━━ Supplied material

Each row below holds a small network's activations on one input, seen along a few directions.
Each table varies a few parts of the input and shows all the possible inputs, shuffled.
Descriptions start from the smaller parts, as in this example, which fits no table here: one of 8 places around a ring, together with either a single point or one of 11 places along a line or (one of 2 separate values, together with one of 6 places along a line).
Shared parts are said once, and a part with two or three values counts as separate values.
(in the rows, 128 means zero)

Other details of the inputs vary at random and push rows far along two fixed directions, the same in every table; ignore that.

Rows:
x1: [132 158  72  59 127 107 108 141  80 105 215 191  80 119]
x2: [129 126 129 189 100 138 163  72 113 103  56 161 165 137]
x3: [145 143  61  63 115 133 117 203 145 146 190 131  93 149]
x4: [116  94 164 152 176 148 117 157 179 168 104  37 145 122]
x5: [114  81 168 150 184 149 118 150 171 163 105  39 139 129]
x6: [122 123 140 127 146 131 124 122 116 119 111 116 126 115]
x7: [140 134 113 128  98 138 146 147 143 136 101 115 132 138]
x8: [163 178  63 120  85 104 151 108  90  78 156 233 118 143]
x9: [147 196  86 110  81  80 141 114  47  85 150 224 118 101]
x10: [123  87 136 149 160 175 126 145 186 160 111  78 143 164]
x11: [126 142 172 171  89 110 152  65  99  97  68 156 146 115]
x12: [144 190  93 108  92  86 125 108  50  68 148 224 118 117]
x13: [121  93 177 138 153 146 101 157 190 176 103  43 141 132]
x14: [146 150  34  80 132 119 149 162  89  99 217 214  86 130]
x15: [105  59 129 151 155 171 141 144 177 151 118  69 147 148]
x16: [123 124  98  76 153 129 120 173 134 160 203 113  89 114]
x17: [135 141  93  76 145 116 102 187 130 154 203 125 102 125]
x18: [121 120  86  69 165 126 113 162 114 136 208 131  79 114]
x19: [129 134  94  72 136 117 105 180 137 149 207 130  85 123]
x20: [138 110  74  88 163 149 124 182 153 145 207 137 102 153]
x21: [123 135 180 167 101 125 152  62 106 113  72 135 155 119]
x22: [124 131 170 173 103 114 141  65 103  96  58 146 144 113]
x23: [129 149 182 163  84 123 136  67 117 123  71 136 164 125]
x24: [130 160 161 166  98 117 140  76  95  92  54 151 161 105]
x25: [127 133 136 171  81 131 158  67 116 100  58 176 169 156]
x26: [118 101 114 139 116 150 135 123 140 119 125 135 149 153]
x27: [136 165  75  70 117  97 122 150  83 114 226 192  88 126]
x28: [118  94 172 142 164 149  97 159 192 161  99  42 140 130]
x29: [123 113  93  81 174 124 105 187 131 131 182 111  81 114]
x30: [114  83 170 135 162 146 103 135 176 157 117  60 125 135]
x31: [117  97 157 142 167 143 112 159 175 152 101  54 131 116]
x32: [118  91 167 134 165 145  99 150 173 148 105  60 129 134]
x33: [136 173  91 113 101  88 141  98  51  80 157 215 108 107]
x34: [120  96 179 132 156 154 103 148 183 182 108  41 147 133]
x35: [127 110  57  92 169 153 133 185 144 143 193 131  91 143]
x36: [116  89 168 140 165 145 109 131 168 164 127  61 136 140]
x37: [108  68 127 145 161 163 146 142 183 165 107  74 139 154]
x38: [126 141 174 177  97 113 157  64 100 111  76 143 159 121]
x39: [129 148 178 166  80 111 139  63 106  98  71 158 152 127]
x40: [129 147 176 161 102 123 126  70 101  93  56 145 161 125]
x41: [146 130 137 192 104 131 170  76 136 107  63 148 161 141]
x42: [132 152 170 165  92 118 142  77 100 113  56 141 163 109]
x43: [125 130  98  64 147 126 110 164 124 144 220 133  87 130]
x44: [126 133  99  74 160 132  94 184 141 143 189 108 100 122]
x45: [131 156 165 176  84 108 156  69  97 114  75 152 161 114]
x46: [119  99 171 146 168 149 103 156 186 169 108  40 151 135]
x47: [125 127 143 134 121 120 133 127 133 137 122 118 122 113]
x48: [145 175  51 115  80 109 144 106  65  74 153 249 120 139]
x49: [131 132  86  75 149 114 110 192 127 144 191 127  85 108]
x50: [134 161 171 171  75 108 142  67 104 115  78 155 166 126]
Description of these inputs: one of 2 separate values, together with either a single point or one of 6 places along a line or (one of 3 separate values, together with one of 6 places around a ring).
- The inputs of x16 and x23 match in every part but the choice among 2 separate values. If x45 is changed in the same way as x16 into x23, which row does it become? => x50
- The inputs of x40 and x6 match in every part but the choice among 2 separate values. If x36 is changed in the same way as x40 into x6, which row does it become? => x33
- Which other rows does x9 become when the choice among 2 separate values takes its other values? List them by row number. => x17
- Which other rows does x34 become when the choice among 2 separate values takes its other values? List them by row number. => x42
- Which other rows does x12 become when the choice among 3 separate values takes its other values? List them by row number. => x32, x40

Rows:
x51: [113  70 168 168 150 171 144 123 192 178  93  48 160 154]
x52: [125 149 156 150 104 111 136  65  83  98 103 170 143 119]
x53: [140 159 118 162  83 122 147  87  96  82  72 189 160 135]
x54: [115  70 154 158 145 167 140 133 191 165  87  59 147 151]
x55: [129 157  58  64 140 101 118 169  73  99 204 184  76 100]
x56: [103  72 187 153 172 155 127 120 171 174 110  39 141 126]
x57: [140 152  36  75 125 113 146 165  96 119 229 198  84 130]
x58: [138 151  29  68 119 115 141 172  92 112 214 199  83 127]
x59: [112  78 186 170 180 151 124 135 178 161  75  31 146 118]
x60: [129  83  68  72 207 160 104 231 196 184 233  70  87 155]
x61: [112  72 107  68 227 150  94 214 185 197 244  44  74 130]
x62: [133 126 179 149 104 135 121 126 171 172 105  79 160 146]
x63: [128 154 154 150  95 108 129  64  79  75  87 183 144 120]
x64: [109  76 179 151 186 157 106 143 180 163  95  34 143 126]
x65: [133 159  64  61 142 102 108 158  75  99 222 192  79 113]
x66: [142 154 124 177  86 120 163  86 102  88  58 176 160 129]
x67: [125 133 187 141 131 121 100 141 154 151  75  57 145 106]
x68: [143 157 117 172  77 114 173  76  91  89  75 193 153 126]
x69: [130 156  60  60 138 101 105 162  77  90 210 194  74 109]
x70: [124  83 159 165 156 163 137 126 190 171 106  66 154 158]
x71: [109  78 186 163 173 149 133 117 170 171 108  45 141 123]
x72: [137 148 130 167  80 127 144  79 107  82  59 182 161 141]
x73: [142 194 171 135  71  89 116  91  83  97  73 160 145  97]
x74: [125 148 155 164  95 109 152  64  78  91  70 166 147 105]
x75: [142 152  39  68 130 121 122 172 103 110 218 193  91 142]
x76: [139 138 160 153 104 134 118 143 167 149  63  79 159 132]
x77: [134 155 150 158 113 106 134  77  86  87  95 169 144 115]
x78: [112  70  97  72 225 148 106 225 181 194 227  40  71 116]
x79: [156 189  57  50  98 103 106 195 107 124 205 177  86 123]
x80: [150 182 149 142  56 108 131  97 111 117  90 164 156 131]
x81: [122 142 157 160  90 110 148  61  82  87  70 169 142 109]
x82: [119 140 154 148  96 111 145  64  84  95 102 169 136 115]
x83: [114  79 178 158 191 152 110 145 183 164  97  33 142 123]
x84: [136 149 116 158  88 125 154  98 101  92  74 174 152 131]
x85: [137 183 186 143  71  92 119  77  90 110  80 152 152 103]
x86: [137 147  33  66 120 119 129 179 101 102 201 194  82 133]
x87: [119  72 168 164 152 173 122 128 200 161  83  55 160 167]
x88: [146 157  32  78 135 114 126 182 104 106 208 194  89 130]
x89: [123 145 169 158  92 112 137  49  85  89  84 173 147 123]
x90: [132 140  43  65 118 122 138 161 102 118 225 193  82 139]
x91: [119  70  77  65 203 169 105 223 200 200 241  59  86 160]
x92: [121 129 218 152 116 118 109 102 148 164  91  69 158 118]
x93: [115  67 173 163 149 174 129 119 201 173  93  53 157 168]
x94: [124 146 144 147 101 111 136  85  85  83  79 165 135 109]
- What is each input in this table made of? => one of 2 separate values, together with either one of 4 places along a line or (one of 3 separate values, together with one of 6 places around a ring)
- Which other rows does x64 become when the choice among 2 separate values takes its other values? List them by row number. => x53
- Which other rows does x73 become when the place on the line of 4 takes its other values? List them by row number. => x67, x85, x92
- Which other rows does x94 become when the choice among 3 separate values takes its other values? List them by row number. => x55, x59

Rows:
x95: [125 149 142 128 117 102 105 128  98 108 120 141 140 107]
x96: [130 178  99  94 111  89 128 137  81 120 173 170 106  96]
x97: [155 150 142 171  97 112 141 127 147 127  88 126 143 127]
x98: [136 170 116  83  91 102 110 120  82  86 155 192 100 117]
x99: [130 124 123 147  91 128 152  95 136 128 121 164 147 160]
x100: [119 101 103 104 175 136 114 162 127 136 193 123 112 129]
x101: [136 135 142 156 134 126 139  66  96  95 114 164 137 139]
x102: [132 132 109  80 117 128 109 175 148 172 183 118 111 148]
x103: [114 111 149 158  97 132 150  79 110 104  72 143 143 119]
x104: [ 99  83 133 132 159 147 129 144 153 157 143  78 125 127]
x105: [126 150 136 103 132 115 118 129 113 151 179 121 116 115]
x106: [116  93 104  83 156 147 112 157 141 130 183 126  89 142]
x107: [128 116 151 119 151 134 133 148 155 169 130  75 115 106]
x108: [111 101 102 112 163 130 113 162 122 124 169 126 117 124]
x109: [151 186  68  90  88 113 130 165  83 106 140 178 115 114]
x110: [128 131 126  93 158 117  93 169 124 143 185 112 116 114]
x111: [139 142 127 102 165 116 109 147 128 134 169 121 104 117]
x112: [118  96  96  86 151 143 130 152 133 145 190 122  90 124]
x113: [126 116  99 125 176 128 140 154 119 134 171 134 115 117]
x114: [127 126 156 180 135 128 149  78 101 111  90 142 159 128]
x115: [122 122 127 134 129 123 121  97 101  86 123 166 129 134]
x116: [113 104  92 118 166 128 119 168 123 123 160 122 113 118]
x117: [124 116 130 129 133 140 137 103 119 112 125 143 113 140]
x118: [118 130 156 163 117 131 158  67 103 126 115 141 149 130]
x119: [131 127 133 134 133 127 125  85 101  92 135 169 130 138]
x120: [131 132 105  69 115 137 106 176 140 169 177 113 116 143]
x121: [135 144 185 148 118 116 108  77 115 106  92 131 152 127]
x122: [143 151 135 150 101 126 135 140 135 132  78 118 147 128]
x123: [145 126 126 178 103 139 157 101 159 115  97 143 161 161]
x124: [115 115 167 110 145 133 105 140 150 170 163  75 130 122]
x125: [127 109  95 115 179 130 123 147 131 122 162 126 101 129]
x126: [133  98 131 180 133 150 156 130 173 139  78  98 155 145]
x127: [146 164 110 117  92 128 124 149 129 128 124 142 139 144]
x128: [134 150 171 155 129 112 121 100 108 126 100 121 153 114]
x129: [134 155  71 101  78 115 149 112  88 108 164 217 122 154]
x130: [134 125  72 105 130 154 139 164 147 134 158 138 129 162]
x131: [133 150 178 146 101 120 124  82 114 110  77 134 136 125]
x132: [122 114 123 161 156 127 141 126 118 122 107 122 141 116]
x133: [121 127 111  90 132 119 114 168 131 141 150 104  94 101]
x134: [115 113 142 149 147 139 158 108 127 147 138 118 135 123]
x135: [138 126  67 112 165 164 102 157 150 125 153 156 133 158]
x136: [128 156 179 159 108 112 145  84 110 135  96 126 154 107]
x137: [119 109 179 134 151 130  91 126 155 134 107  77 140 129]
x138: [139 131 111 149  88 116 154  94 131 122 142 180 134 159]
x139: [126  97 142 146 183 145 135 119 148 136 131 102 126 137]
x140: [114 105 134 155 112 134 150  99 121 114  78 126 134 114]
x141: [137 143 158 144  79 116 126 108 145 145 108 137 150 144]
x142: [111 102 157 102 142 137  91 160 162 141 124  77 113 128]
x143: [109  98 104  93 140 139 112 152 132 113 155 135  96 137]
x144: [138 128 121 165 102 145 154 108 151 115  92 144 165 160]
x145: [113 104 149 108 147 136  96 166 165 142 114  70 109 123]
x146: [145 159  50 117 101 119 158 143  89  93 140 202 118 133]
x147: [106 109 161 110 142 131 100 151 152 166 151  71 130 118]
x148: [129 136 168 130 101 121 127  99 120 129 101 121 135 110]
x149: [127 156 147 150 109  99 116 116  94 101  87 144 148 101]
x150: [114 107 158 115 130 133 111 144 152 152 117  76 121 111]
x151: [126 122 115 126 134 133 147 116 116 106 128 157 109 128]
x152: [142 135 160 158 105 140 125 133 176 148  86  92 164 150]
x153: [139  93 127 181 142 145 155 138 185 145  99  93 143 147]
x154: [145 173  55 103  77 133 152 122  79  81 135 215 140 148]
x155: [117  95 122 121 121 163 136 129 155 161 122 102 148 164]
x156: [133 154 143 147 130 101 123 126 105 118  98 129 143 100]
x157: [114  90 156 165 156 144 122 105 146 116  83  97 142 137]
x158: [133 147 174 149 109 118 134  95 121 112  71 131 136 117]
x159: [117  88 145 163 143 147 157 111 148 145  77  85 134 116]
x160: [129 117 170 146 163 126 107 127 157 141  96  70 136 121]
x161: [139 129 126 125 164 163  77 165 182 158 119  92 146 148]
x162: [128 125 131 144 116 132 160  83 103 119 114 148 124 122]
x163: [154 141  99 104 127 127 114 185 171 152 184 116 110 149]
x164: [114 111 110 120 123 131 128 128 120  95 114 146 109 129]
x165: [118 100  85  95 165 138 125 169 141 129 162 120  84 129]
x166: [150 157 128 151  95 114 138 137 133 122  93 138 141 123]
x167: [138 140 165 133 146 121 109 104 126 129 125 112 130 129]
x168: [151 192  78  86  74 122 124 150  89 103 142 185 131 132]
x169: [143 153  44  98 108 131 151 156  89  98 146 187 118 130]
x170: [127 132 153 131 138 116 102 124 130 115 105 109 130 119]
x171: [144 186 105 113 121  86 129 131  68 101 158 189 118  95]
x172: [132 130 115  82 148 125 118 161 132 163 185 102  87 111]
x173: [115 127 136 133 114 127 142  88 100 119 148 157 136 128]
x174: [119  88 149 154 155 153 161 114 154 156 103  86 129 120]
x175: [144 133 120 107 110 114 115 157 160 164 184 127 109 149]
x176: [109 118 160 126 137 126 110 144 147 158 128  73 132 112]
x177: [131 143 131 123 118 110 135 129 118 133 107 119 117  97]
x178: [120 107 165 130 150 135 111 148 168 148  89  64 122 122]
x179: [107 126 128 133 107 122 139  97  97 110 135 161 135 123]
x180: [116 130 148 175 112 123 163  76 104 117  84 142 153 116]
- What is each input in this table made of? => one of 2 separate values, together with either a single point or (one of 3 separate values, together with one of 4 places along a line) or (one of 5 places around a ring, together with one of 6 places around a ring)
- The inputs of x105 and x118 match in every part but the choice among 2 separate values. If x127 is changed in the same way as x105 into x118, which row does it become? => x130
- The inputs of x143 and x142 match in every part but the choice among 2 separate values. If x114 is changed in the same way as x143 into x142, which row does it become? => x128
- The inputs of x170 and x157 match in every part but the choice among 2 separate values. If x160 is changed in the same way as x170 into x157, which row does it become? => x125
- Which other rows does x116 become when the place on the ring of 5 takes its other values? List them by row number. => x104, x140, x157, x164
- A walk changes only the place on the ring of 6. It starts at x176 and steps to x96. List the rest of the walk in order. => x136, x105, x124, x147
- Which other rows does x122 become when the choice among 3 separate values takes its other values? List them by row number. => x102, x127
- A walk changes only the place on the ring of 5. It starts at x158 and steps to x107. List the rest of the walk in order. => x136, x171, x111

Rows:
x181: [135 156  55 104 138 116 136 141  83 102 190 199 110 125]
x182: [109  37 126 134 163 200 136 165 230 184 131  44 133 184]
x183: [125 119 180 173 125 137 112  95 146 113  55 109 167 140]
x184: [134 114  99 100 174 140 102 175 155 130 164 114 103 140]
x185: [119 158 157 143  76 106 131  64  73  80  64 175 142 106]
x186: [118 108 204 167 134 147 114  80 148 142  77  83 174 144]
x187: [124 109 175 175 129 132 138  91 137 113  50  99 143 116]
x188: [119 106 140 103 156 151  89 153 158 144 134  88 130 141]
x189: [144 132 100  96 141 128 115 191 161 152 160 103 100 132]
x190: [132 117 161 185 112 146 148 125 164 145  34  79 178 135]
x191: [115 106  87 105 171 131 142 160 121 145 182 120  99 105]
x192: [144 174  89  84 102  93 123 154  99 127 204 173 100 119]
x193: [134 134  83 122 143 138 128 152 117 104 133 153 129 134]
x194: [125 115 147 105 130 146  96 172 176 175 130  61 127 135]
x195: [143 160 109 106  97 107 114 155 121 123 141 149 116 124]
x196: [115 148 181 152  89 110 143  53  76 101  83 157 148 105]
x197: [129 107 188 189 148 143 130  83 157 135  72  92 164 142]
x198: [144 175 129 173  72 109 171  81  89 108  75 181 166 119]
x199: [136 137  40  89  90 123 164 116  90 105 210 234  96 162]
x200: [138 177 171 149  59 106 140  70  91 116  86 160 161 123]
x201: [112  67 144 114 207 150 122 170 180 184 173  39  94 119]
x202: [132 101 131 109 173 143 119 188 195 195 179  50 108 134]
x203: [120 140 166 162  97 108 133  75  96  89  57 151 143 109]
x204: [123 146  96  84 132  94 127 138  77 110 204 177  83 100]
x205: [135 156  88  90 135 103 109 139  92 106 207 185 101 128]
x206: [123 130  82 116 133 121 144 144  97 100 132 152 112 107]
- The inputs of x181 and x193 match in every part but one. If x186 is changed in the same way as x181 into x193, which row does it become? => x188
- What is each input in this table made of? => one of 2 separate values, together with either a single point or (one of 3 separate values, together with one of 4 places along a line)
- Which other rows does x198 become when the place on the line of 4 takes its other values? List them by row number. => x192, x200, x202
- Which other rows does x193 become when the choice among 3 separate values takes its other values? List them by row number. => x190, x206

━━━━

Exercise prompt
Starting with the line above that holds "x45: [131 156" and stopping with the line that holds "x65: [133 159", reproduce each line exactly, omitting all other lines.

Response box
x45: [131 156 165 176  84 108 156  69  97 114  75 152 161 114]
x46: [119  99 171 146 168 149 103 156 186 169 108  40 151 135]
x47: [125 127 143 134 121 120 133 127 133 137 122 118 122 113]
x48: [145 175  51 115  80 109 144 106  65  74 153 249 120 139]
x49: [131 132  86  75 149 114 110 192 127 144 191 127  85 108]
x50: [134 161 171 171  75 108 142  67 104 115  78 155 166 126]
Description of these inputs: one of 2 separate values, together with either a single point or one of 6 places along a line or (one of 3 separate values, together with one of 6 places around a ring).
- The inputs of x16 and x23 match in every part but the choice among 2 separate values. If x45 is changed in the same way as x16 into x23, which row does it become? => x50
- The inputs of x40 and x6 match in every part but the choice among 2 separate values. If x36 is changed in the same way as x40 into x6, which row does it become? => x33
- Which other rows does x9 become when the choice among 2 separate values takes its other values? List them by row number. => x17
- Which other rows does x34 become when the choice among 2 separate values takes its other values? List them by row number. => x42
- Which other rows does x12 become when the choice among 3 separate values takes its other values? List them by row number. => x32, x40

Rows:
x51: [113  70 168 168 150 171 144 123 192 178  93  48 160 154]
x52: [125 149 156 150 104 111 136  65  83  98 103 170 143 119]
x53: [140 159 118 162  83 122 147  87  96  82  72 189 160 135]
x54: [115  70 154 158 145 167 140 133 191 165  87  59 147 151]
x55: [129 157  58  64 140 101 118 169  73  99 204 184  76 100]
x56: [103  72 187 153 172 155 127 120 171 174 110  39 141 126]
x57: [140 152  36  75 125 113 146 165  96 119 229 198  84 130]
x58: [138 151  29  68 119 115 141 172  92 112 214 199  83 127]
x59: [112  78 186 170 180 151 124 135 178 161  75  31 146 118]
x60: [129  83  68  72 207 160 104 231 196 184 233  70  87 155]
x61: [112  72 107  68 227 150  94 214 185 197 244  44  74 130]
x62: [133 126 179 149 104 135 121 126 171 172 105  79 160 146]
x63: [128 154 154 150  95 108 129  64  79  75  87 183 144 120]
x64: [109  76 179 151 186 157 106 143 180 163  95  34 143 126]
x65: [133 159  64  61 142 102 108 158  75  99 222 192  79 113]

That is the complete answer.